• _Task prompt_
Use the entries below to count the lines that hold the word "drostul"; answer with the number only.
○ ○ ○ ○ ○
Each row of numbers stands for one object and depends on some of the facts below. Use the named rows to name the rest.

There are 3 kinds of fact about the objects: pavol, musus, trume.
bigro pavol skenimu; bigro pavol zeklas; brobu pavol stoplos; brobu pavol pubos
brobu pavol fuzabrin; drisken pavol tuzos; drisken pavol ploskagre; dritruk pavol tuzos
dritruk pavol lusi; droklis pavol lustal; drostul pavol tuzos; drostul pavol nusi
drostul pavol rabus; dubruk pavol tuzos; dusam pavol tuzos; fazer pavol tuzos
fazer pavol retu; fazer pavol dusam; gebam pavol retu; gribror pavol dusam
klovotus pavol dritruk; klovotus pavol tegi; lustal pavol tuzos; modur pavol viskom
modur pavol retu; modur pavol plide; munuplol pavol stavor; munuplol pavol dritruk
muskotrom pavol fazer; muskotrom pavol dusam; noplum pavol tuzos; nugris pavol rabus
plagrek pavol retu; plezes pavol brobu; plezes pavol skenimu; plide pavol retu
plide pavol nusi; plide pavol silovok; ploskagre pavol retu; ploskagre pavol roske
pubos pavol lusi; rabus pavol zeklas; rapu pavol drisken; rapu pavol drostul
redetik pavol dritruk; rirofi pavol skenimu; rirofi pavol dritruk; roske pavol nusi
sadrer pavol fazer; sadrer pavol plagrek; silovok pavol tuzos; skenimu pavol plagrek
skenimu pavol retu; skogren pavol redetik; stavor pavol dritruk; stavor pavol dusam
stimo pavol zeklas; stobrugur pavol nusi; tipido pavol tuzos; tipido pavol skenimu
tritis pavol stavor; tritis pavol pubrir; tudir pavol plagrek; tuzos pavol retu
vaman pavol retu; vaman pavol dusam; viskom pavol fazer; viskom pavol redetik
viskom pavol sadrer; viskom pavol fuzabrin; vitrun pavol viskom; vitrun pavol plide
○ ○ ○ ○ ○
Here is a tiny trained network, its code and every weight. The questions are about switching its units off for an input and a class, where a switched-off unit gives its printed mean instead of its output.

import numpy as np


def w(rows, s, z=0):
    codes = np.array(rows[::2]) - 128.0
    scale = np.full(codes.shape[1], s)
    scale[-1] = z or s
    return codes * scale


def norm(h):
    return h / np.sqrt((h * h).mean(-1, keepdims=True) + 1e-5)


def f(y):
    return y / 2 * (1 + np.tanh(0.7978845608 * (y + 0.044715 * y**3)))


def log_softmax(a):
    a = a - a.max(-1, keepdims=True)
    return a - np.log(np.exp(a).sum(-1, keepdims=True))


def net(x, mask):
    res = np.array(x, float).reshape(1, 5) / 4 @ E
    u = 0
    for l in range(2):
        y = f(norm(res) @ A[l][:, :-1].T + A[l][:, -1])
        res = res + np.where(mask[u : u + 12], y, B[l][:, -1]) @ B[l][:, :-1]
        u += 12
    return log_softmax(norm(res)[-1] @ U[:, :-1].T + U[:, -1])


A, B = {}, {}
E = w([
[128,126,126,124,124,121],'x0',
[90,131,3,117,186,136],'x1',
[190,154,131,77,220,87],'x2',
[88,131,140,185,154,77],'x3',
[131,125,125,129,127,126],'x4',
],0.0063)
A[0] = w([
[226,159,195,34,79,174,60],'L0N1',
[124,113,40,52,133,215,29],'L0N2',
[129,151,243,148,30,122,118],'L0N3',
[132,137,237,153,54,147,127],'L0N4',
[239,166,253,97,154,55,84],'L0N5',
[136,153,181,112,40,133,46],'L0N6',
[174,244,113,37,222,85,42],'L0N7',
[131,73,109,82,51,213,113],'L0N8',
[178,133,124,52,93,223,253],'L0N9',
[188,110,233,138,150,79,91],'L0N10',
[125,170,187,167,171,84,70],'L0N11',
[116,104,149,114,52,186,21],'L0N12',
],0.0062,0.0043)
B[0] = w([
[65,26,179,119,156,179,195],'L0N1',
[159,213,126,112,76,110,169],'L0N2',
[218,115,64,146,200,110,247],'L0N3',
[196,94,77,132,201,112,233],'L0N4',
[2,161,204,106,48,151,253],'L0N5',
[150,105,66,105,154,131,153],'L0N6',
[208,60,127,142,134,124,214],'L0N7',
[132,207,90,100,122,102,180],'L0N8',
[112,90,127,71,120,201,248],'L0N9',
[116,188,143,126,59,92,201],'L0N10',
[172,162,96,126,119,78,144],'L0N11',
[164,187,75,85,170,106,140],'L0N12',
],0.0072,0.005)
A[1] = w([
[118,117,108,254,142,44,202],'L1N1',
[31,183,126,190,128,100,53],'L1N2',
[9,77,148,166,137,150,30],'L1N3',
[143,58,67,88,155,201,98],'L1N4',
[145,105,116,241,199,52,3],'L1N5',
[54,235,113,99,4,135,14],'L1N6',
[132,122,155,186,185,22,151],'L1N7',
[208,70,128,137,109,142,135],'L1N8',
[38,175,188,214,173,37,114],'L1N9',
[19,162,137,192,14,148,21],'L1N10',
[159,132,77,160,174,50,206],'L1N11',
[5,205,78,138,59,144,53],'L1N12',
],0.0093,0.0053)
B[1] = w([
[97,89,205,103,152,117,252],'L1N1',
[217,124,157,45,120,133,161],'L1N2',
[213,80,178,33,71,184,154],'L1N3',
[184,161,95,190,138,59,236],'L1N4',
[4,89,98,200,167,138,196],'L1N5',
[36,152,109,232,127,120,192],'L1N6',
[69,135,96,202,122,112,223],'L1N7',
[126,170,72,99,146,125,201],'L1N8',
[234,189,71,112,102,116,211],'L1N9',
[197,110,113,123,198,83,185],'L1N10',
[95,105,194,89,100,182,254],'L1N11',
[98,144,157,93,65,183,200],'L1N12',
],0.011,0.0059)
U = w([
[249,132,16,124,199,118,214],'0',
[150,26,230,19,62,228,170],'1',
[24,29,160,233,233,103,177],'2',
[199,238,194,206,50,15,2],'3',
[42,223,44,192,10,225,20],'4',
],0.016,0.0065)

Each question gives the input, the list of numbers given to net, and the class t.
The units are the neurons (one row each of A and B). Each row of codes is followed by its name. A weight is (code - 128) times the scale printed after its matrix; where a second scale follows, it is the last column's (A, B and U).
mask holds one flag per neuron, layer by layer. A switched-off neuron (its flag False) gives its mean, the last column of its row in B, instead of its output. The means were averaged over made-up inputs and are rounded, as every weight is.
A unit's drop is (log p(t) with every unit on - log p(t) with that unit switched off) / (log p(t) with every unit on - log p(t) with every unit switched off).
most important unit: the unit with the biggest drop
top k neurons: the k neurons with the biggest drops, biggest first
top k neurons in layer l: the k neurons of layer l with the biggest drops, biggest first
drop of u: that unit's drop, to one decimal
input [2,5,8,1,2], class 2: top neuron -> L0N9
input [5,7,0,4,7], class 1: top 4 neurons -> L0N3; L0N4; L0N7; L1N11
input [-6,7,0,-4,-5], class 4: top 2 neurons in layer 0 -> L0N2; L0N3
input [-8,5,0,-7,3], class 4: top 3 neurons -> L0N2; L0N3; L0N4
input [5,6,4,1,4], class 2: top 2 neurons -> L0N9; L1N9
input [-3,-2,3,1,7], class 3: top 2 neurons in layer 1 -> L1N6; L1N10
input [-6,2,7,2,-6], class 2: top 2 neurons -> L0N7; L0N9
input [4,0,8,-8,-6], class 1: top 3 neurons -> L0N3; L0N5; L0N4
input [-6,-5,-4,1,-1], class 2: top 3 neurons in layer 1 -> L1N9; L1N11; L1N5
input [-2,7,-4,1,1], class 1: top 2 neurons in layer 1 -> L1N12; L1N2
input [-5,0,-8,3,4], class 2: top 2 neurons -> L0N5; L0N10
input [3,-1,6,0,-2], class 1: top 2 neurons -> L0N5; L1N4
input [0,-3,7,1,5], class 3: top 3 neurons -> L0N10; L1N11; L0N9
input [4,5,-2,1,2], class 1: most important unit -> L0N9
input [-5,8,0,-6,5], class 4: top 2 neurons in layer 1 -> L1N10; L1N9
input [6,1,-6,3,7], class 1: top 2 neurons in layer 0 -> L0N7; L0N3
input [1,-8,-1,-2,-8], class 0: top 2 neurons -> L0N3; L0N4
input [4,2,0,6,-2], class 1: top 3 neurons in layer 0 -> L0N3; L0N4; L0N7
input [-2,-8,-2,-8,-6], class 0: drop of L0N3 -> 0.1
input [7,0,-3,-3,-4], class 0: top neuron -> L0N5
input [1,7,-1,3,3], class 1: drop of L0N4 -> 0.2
○ ○ ○ ○ ○
• _Exercise result_
3